▶ _Listed records_
********
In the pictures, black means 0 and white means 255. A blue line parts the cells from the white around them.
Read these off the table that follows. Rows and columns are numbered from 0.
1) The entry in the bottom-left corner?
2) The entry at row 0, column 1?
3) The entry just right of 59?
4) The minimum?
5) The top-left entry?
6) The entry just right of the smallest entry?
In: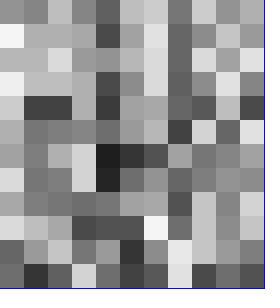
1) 110
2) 133
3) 162
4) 30
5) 147
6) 53

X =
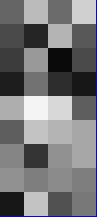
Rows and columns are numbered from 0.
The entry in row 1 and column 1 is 37
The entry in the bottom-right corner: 120
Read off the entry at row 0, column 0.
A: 101
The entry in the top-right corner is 208
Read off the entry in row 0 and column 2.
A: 107
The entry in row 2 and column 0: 60
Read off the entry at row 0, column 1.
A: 187
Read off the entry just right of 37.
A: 180
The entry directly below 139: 81
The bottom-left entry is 23
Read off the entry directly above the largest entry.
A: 114

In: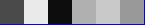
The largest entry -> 234
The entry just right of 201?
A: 153
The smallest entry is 13

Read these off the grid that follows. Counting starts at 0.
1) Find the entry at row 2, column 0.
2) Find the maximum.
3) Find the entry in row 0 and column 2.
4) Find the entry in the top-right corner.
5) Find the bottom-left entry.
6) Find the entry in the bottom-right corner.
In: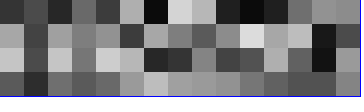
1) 197
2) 220
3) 39
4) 140
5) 90
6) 132

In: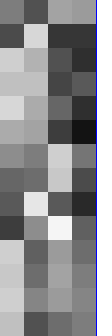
********
▶ _What is being asked_
Once you have counted every line in the listing that holds the string "smallest", give that number and nothing else.

▶ _Answer space_
2